## Exercise requirements
Please take the records that follow and repeat exactly the lines starting with the line with "152 133 113" and going on through the line with "154 120 100".

## Record extracts
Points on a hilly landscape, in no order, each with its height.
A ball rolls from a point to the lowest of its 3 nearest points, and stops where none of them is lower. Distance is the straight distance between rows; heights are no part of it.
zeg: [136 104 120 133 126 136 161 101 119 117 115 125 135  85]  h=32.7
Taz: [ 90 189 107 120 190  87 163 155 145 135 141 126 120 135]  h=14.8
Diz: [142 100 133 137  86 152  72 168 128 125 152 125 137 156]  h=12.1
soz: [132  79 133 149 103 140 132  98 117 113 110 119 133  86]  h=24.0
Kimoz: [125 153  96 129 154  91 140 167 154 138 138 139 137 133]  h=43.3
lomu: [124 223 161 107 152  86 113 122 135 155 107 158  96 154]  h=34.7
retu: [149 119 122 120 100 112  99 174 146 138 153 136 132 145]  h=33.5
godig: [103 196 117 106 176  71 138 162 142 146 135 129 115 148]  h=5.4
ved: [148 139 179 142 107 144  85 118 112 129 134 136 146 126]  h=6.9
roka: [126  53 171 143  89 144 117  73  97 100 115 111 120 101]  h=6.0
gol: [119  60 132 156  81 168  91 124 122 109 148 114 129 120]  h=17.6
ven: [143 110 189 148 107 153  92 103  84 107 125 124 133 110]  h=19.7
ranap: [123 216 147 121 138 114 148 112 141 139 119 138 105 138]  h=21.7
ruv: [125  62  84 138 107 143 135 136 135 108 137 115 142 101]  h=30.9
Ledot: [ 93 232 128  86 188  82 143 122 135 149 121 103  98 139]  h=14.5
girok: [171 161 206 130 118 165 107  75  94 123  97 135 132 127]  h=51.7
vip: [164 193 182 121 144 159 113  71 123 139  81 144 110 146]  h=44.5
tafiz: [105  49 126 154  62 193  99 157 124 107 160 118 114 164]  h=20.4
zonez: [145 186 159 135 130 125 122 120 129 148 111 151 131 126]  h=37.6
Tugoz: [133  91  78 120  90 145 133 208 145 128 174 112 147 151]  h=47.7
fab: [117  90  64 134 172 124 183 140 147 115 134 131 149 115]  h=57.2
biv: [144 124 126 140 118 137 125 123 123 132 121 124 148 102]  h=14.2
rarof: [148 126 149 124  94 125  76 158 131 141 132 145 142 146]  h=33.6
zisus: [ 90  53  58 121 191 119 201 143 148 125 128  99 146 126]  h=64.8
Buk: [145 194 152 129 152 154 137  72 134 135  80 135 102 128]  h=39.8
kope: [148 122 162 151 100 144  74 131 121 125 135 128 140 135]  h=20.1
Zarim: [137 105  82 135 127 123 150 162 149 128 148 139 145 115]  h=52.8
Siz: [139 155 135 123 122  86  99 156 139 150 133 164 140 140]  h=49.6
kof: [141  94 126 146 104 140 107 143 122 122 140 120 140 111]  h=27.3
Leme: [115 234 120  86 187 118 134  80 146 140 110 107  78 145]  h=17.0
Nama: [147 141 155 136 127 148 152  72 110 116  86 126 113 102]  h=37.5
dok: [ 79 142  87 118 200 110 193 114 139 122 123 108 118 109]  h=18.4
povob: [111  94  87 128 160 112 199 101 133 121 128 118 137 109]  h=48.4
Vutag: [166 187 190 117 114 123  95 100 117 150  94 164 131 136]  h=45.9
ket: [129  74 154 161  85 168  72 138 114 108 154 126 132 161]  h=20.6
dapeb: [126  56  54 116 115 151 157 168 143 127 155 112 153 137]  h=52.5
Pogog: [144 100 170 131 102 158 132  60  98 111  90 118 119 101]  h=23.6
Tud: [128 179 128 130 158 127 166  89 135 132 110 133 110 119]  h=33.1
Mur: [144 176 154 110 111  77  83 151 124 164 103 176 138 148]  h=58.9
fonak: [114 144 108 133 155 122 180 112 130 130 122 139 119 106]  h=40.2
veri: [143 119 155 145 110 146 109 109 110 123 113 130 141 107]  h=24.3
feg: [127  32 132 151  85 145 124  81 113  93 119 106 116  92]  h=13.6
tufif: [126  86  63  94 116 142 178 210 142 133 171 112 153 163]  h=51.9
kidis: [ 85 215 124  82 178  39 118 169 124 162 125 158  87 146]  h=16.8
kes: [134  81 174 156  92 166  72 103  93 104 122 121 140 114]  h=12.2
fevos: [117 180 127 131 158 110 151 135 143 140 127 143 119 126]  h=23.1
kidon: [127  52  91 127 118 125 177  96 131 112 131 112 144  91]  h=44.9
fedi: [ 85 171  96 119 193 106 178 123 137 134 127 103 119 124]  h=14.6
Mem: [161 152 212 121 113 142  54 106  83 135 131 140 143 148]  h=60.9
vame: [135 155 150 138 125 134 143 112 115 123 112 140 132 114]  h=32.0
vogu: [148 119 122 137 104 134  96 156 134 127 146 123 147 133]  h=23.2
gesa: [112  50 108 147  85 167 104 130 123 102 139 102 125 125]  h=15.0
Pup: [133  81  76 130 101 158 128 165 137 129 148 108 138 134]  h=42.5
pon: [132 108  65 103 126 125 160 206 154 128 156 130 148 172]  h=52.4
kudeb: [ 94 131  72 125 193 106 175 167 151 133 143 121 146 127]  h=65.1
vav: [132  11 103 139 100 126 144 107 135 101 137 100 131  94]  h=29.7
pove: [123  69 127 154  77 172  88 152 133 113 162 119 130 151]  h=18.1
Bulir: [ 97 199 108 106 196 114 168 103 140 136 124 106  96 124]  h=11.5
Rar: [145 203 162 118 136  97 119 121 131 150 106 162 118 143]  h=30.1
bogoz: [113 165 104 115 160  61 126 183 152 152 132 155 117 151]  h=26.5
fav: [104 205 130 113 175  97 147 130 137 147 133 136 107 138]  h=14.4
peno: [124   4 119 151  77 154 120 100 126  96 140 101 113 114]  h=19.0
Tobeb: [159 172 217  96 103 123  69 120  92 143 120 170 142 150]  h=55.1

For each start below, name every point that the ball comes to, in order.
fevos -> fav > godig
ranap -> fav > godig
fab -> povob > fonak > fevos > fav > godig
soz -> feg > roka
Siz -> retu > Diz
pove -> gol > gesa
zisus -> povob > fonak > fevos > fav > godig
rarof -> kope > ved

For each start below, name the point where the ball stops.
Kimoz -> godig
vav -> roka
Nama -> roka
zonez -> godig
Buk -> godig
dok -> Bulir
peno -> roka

## Solution to the problem
pove: [123  69 127 154  77 172  88 152 133 113 162 119 130 151]  h=18.1
Bulir: [ 97 199 108 106 196 114 168 103 140 136 124 106  96 124]  h=11.5
Rar: [145 203 162 118 136  97 119 121 131 150 106 162 118 143]  h=30.1
bogoz: [113 165 104 115 160  61 126 183 152 152 132 155 117 151]  h=26.5
fav: [104 205 130 113 175  97 147 130 137 147 133 136 107 138]  h=14.4
peno: [124   4 119 151  77 154 120 100 126  96 140 101 113 114]  h=19.0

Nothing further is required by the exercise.